## RECORDS TO USE
————————
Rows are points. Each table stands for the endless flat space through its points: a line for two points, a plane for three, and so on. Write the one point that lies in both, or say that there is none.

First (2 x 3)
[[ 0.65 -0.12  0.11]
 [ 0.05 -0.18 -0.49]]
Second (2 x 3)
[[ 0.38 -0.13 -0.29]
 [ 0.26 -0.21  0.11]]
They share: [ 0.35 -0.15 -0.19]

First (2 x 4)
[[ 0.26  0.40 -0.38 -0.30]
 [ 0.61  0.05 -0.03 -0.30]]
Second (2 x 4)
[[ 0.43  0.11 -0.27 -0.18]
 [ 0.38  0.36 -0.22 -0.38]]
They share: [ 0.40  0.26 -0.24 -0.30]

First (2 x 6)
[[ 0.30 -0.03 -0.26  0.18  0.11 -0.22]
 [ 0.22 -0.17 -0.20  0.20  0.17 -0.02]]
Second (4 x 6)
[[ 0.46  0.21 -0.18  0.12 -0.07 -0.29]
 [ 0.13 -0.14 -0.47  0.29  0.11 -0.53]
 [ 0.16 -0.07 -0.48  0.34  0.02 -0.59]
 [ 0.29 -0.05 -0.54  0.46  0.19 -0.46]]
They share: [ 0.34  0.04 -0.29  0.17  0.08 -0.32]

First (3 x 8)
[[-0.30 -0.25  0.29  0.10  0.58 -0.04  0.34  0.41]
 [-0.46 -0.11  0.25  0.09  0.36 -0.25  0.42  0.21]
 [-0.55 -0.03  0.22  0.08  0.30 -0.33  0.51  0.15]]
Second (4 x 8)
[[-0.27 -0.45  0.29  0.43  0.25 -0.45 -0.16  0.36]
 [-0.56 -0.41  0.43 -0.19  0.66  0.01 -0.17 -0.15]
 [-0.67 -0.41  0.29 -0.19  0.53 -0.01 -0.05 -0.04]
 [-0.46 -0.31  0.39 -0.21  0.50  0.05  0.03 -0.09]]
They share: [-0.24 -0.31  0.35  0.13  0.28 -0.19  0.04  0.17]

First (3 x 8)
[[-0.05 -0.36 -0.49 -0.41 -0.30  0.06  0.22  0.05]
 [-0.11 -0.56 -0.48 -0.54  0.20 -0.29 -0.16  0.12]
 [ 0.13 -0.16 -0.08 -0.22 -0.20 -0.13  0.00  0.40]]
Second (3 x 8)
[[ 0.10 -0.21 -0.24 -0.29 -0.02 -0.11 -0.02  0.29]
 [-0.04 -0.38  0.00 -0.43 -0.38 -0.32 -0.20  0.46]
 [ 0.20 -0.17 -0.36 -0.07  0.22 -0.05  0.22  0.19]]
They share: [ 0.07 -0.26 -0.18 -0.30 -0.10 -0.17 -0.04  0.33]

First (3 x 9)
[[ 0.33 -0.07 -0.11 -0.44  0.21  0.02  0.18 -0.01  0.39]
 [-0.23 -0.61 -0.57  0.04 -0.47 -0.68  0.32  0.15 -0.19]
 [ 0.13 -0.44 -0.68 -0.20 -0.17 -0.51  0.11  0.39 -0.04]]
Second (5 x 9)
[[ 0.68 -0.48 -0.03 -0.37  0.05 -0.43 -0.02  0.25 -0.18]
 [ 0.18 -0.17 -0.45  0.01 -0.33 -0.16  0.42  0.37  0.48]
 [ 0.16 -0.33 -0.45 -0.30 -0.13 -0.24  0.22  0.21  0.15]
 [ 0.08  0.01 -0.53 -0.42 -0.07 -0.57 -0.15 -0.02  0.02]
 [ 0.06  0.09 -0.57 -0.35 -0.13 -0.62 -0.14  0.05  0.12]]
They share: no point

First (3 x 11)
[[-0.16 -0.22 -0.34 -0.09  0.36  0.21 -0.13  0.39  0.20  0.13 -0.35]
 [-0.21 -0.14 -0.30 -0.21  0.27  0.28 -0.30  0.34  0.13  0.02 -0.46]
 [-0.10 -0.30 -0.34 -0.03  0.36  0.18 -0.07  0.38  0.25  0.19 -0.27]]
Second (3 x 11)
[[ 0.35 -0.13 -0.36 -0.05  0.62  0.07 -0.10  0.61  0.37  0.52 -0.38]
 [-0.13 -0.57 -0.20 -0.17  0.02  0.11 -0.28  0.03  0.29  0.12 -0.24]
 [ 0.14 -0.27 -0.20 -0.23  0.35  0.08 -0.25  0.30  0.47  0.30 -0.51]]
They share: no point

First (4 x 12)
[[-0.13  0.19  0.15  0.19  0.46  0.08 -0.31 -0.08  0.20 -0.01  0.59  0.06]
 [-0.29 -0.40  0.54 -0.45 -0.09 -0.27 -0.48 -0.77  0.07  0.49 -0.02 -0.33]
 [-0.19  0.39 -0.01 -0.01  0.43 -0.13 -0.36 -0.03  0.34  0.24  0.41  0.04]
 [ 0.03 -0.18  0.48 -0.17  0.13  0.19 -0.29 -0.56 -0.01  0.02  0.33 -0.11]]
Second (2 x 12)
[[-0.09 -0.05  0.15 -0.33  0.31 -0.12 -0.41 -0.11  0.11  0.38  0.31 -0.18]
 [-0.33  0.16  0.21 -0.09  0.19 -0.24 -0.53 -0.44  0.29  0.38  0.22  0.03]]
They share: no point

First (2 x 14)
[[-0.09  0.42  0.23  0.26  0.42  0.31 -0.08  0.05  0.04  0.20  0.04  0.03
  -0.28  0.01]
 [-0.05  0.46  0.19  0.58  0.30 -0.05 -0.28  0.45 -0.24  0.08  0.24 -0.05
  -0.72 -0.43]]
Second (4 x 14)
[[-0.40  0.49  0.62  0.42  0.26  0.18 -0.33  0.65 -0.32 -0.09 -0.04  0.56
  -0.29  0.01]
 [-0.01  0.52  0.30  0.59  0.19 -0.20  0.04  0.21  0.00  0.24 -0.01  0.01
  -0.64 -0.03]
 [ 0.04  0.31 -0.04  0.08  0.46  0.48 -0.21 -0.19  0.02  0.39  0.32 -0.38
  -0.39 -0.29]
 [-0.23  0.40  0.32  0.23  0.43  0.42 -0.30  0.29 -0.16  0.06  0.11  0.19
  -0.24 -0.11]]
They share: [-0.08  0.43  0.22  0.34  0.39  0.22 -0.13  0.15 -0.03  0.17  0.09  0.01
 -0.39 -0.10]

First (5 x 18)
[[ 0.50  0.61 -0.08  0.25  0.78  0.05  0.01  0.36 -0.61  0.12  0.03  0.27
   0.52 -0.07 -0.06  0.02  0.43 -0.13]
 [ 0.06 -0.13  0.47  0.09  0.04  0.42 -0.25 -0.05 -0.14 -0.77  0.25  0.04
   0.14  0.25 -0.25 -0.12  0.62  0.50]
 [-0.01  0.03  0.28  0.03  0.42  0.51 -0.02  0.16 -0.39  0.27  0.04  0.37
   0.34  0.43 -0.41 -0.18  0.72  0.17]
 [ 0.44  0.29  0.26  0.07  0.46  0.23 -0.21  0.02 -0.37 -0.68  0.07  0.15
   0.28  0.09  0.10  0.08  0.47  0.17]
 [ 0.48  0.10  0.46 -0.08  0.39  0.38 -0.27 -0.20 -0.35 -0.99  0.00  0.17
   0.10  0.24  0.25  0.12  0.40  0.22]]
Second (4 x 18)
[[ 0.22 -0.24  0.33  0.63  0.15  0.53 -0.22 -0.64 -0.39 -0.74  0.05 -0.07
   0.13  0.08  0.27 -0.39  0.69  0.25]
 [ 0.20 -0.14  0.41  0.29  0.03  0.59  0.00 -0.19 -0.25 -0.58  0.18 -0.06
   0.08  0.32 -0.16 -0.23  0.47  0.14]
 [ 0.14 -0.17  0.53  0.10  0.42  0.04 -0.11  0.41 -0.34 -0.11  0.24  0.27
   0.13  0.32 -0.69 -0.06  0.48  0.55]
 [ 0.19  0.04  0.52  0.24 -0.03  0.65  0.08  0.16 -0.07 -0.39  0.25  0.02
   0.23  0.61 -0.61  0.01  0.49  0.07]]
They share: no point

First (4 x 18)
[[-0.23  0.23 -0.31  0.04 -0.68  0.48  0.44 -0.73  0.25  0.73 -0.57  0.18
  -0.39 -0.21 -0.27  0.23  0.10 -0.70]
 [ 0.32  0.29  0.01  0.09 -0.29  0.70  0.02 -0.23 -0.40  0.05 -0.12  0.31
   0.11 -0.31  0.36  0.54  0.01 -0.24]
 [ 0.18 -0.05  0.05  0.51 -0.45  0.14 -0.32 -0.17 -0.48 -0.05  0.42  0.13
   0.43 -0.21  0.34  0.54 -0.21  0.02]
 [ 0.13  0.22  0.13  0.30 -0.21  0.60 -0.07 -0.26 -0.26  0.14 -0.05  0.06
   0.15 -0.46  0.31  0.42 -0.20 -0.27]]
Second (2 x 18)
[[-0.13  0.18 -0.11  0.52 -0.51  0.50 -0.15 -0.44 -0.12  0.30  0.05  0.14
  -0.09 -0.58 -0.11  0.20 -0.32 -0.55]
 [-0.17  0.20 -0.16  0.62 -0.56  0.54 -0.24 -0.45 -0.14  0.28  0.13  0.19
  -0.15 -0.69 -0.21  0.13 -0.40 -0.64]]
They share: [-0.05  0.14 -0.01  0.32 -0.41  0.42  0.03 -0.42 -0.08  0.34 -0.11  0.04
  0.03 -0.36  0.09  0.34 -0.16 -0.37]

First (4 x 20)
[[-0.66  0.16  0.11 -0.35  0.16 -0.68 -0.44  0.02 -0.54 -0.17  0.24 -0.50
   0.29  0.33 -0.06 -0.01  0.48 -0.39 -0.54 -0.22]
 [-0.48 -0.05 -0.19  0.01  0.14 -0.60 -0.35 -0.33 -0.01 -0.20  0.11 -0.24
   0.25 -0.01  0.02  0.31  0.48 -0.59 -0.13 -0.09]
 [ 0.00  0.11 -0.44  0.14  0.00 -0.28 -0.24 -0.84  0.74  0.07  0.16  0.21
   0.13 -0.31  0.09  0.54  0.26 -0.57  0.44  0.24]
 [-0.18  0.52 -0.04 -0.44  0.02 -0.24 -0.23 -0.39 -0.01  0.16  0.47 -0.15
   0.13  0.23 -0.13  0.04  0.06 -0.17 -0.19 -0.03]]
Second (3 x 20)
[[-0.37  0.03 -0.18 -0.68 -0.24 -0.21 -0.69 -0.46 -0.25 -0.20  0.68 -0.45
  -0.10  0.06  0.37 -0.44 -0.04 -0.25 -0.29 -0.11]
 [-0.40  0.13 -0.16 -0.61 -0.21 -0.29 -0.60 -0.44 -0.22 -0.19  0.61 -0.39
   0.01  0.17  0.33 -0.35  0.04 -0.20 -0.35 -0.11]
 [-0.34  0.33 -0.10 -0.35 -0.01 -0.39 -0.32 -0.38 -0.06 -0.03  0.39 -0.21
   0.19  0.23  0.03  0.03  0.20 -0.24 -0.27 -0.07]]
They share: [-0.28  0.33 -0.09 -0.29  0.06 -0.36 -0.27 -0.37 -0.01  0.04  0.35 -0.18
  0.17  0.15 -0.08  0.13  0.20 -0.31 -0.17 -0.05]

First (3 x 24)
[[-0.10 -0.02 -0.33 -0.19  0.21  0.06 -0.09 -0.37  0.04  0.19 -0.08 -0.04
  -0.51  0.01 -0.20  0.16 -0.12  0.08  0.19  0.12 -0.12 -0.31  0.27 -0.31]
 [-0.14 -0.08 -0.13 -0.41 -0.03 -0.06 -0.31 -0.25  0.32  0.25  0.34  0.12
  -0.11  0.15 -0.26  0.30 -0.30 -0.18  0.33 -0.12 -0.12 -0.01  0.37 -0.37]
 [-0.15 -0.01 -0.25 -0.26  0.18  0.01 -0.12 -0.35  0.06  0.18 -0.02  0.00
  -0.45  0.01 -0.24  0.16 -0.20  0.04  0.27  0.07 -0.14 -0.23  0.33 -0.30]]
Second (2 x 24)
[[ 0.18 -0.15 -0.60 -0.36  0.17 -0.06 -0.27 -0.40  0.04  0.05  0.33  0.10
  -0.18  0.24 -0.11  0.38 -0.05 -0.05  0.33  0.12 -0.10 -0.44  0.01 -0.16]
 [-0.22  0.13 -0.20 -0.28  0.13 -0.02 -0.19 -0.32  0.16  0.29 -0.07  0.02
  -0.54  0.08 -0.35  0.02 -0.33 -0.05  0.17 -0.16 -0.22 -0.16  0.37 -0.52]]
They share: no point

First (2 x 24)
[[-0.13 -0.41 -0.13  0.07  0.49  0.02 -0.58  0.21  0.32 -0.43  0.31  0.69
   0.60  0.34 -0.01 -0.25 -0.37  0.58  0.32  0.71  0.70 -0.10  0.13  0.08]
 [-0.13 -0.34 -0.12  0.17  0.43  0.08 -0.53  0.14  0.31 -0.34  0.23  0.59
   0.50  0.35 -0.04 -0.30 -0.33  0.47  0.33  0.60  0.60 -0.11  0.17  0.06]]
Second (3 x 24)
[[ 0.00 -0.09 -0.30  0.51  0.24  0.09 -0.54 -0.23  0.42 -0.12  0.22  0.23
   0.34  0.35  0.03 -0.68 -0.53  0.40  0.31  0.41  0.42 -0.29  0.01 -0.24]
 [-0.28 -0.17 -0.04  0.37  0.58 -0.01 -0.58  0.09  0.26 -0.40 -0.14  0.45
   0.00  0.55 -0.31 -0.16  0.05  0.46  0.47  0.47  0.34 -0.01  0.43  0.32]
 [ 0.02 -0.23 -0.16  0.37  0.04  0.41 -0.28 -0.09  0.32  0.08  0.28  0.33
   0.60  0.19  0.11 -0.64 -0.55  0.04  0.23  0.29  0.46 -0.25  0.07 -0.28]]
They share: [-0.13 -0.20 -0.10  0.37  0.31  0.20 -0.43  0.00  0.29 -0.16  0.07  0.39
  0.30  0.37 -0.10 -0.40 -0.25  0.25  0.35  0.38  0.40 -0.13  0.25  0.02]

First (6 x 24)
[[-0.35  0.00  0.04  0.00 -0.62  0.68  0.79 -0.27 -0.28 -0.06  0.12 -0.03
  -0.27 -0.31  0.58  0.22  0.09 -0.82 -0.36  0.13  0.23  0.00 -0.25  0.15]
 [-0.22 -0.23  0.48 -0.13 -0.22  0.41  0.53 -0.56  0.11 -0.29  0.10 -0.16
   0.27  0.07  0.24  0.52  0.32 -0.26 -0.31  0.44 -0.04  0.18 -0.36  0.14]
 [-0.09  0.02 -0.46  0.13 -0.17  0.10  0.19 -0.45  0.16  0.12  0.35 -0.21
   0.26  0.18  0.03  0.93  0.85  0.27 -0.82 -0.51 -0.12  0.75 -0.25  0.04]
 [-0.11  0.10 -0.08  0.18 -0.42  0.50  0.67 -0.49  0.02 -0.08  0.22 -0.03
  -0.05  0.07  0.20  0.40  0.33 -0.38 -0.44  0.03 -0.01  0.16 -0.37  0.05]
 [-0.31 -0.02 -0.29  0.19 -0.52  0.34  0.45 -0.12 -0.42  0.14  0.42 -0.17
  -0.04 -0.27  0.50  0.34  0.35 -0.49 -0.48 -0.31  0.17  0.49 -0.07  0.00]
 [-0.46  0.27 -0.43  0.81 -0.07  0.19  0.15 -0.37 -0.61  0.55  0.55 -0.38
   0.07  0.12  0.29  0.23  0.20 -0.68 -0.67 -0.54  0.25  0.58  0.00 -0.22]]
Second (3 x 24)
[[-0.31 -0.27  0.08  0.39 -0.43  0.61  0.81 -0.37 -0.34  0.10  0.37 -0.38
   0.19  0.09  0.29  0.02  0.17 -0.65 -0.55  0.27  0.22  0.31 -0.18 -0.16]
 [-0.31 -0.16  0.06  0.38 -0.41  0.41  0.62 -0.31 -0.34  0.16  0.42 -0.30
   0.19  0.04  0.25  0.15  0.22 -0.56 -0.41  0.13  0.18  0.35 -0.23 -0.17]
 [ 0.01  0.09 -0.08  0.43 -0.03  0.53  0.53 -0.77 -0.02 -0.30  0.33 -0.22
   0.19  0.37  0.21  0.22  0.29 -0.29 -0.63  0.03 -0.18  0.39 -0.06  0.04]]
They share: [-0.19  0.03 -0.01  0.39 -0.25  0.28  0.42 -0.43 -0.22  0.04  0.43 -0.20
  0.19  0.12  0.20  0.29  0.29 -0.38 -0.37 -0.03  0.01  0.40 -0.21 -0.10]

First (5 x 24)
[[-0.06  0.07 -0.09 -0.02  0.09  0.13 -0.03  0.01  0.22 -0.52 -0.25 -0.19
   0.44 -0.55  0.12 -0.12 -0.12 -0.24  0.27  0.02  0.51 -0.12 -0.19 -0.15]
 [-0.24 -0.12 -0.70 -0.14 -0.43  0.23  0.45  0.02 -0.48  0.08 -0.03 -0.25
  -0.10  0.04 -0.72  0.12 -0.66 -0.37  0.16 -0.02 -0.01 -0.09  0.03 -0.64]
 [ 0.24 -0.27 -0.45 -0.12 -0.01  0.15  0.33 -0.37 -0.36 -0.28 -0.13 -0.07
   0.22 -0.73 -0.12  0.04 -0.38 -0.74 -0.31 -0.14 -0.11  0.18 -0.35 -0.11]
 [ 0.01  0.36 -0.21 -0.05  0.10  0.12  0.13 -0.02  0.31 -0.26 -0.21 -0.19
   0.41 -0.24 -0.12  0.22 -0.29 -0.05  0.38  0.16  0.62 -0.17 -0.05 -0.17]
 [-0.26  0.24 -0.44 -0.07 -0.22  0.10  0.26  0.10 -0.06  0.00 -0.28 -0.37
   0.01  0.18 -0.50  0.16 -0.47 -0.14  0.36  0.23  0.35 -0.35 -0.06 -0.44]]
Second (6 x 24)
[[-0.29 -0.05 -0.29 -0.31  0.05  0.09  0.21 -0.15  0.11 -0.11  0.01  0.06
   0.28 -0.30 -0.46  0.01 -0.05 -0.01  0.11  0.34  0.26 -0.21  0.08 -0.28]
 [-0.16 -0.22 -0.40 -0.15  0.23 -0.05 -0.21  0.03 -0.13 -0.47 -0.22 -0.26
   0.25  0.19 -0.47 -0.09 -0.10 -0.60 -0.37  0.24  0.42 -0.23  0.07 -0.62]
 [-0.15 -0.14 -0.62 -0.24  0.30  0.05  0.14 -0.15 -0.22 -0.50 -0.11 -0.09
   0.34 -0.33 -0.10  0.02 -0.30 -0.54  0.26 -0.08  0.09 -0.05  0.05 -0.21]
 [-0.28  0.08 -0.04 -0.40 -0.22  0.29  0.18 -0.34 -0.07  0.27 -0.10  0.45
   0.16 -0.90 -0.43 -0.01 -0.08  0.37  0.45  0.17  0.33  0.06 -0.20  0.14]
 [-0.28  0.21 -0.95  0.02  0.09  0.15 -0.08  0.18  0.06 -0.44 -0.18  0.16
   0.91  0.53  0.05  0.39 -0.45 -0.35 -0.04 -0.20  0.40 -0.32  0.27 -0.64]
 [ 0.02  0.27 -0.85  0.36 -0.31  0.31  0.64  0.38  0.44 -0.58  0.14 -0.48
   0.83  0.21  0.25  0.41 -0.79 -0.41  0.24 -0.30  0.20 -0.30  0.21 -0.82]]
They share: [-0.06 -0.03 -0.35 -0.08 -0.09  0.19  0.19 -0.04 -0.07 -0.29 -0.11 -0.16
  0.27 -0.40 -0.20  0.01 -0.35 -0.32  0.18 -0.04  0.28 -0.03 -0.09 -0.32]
————————
## BRIEF
Please transcribe exactly the lines above from the line that has "[ 0.16 -0.33" up to and including the line that has "0.39 -0.01 -0.01"; no other line belongs in the answer.

## ANSWER SPACE
 [ 0.16 -0.33 -0.45 -0.30 -0.13 -0.24  0.22  0.21  0.15]
 [ 0.08  0.01 -0.53 -0.42 -0.07 -0.57 -0.15 -0.02  0.02]
 [ 0.06  0.09 -0.57 -0.35 -0.13 -0.62 -0.14  0.05  0.12]]
They share: no point

First (3 x 11)
[[-0.16 -0.22 -0.34 -0.09  0.36  0.21 -0.13  0.39  0.20  0.13 -0.35]
 [-0.21 -0.14 -0.30 -0.21  0.27  0.28 -0.30  0.34  0.13  0.02 -0.46]
 [-0.10 -0.30 -0.34 -0.03  0.36  0.18 -0.07  0.38  0.25  0.19 -0.27]]
Second (3 x 11)
[[ 0.35 -0.13 -0.36 -0.05  0.62  0.07 -0.10  0.61  0.37  0.52 -0.38]
 [-0.13 -0.57 -0.20 -0.17  0.02  0.11 -0.28  0.03  0.29  0.12 -0.24]
 [ 0.14 -0.27 -0.20 -0.23  0.35  0.08 -0.25  0.30  0.47  0.30 -0.51]]
They share: no point

First (4 x 12)
[[-0.13  0.19  0.15  0.19  0.46  0.08 -0.31 -0.08  0.20 -0.01  0.59  0.06]
 [-0.29 -0.40  0.54 -0.45 -0.09 -0.27 -0.48 -0.77  0.07  0.49 -0.02 -0.33]
 [-0.19  0.39 -0.01 -0.01  0.43 -0.13 -0.36 -0.03  0.34  0.24  0.41  0.04]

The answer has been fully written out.